[[ Material supplied open ]]
(151): [104 122 150  62 112 169 168 113 147]
(212): [104 122 154  63 112 134 167 114 154]
(177): [105 132 153  62 148 141 170 109 130]
(28): [104 123 154  63 147 134 167 115 154]
(202): [104 123 156  63 113 134 167 115 156]
common (177) (151):  => [62]
gone (151): [104  62 150 113 169 147 112 122] => [168]
gone (177): [ 62 132 141 148 130 153 105 109] => [170]

(191): [101 117 119 119 131 160  98 140 160 121 134  83 128 125  77  87]
(28): [116 131 114 118 130 157 104 130 162 115 139  85 126 125  68  90]
(202): [108  96 121 123 123 155  97 147 143 140 120  89 131 126 102  89]
(203): [141 170 122 130 124  97 164 106 118 114 139 169 131 128 127 163]
(151): [146 162 139 132 134 101 159 109 114 120 135 168 129 131 156 166]
(189): [130  82 115 129 145 164  87 151 133 148 114  88 124 132 173 105]
(112): [143  82 154 134 141 145 101 148 108 149 111 115 114 132 187 125]
(155): [128 180 106 126 115  94 169 102 131 109 145 168 130 125  83 156]
(180): [130 158 106 118 121 140 128 120 161 111 144  95 134 124  60 103]
(177): [153 108 149 129 132 107 141 130  97 146 114 168 132 132 190 158]
(212): [112  84 129 125 126 156  93 150 137 144 116  89 123 127 122  89]
(50): [147 169 110 116 112  83 175 104 102 114 134 178 134 126 136 170]
gone (202): [131  89 140  96 123 102 108 120 147 126 123 121  89 143 155] => [97]
common (189) (212):  => [129]
[141 170 122 130 124  97 164 106 118 114 139 169 131 128 127 163] => (203)
gone (28): [162 114 104 125 131  68 126 130 130 118 139  90 116 157  85] => [115]
[153 108 149 129 132 107 141 130  97 146 114 168 132 132 190 158] => (177)
gone (203): [169 163 131 128 130 139 124 122 118 170  97 164 141 106 127] => [114]

(151): [120 116 134 115 147 126]
(28): [102 118 186 144 119 165]
(177): [100 136 186 136 121 152]
(203): [131 131 100 116 140 126]
(191): [100 136 175 109 121 152]
(155): [120 108 134 115 136 126]
(180): [187 148  90 110 136 113]
common (28) (177):  => [186]
gone (151): [120 126 116 134 147] => [115]
gone (28): [118 165 144 186 102] => [119]

(112): [147 131 160 127 147 114 129 129 146 144 141 139 133 131 134 113 141 106
 121 124  95 118 129 134 124 141 123 121 143 147 115 165 152 138 113 125
 134 129 136 117 104 121 157 106]
(151): [136 128 152 128 144 121 129 127 141 141 134 134 133 130 133 117 144 113
 124 126 110 118 130 131 126 135 125 124 132 138 123 159 144 136 120 125
 133 129 135 118 116 123 151 114]
(191): [167 133 188 125 173 110 132 134 157 159 144 140 133 133 138 104 158  88
 115 120  62 120 127 137 118 159 120 119 151 169 111 189 165 144 104 127
 141 130 137  99  88 121 200 101]
(28): [139 131 148 127 142 124 129 131 134 133 130 131 128 129 130 116 135 118
 125 125 114 129 127 130 125 141 127 127 136 134 123 143 143 132 119 129
 131 129 130 121 116 128 147 120]
(202): [137 129 143 127 139 124 129 130 132 133 130 132 129 129 130 121 123 119
 127 127 117 127 128 130 126 134 127 126 133 135 124 142 140 131 122 128
 131 129 130 123 120 127 142 122]
(212): [150 134 173 126 151 116 130 133 157 140 136 140 131 133 134 108 153  99
 123 123 101 126 126 134 121 155 125 123 144 152 113 173 166 135 109 129
 136 129 137 114 102 125 167 117]
(177): [149 134 166 127 156 120 131 133 150 144 134 136 130 131 137 112 152 106
 124 123  90 126 126 133 117 151 122 124 145 154 115 186 155 135 119 129
 135 129 134 110 102 125 169 102]
(180): [156 134 194 126 165 111 131 132 156 143 147 141 133 134 136  98 152  81
 118 121  81 122 127 136 119 159 121 121 146 158 118 191 170 139 106 127
 138 130 137 100  90 123 186 103]
(155): [154 134 184 126 155 116 132 136 146 139 136 138 158 132 136 101 152  96
 122 122  84 126 126 132 121 145 125 123 148 166 119 196 159 133 104 129
 136 130 135 113 116 125 186 109]
[147 131 160 127 147 114 129 129 146 144 141 139 133 131 134 113 141 106
 121 124  95 118 129 134 124 141 123 121 143 147 115 165 152 138 113 125
 134 129 136 117 104 121 157 106] => (112)
[137 129 143 127 139 124 129 130 132 133 130 132 129 129 130 121 123 119
 127 127 117 127 128 130 126 134 127 126 133 135 124 142 140 131 122 128
 131 129 130 123 120 127 142 122] => (202)

(177): [108 148 164 127 171  86 133 113 123 106 138 136 144 110 118 126  99 136
 163 129 147 120 121 122 119 129 150 153 121 126 130 111 106 119 116 110
 120 119 113 111 153  91 123 129 123 140 134  98 106 139 135]
(212): [124 145 164 125 138 156 135 105 125 115 130 147 127 107 113 136 147 126
 145 133 152 121 142 133 135 128 155 146 144 138 116 112 111 139 120 121
 130 123 117 136 184  99 121 144 120 152 122 100 105 147 147]
(50): [133 119 136 129 133 109 144 131 124 100 126 119 121 121 143 117 145 158
 119 125 121 127 118 132 126 122 123 120 125 108 121 132 139 125 131 109
 115 132 125 118 122 107 147 126 144 111 160 134 105 143 120]
(180): [108 148 164 127 171 162 133 113 123 106 138 136 125 110 118 126 140 136
 163 129 147 120 121 122 119 129 150 153 121 137 115 111 106 119 116 110
 120 119 113 111 153  91 123 129 123 140 134  98 106 139 135]
(191): [165 118 107 127 107 119 132 107 135 136 120 144 134 115 121 138 137 112
 112 131 122 138 172 143 158 123 129 119 173 123 130 126 144 168 144 120
 155 151 143 185 126 137 127 145  98 145 108 126 122 135 129]
[165 118 107 127 107 119 132 107 135 136 120 144 134 115 121 138 137 112
 112 131 122 138 172 143 158 123 129 119 173 123 130 126 144 168 144 120
 155 151 143 185 126 137 127 145  98 145 108 126 122 135 129] => (191)
[133 119 136 129 133 109 144 131 124 100 126 119 121 121 143 117 145 158
 119 125 121 127 118 132 126 122 123 120 125 108 121 132 139 125 131 109
 115 132 125 118 122 107 147 126 144 111 160 134 105 143 120] => (50)
[108 148 164 127 171 162 133 113 123 106 138 136 125 110 118 126 140 136
 163 129 147 120 121 122 119 129 150 153 121 137 115 111 106 119 116 110
 120 119 113 111 153  91 123 129 123 140 134  98 106 139 135] => (180)
gone (212): [125 111 136 122 123 100 126 124 147 136 133 147 139 144 121 184 164 135
 127 147  99 120 145 115 121 147 144 130 155 120 135 112 105 138 107 138
 156 116 145 146 128 125 105 152 152 133 117 142 130 121] => [113]
[108 148 164 127 171  86 133 113 123 106 138 136 144 110 118 126  99 136
 163 129 147 120 121 122 119 129 150 153 121 126 130 111 106 119 116 110
 120 119 113 111 153  91 123 129 123 140 134  98 106 139 135] => (177)
[124 145 164 125 138 156 135 105 125 115 130 147 127 107 113 136 147 126
 145 133 152 121 142 133 135 128 155 146 144 138 116 112 111 139 120 121
 130 123 117 136 184  99 121 144 120 152 122 100 105 147 147] => (212)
[[ Material supplied closed ]]
Goal of the exercise: In the entries above, identify each line that includes the string "common", then copy it.

Task solution:
common (177) (151):  => [62]
common (189) (212):  => [129]
common (28) (177):  => [186]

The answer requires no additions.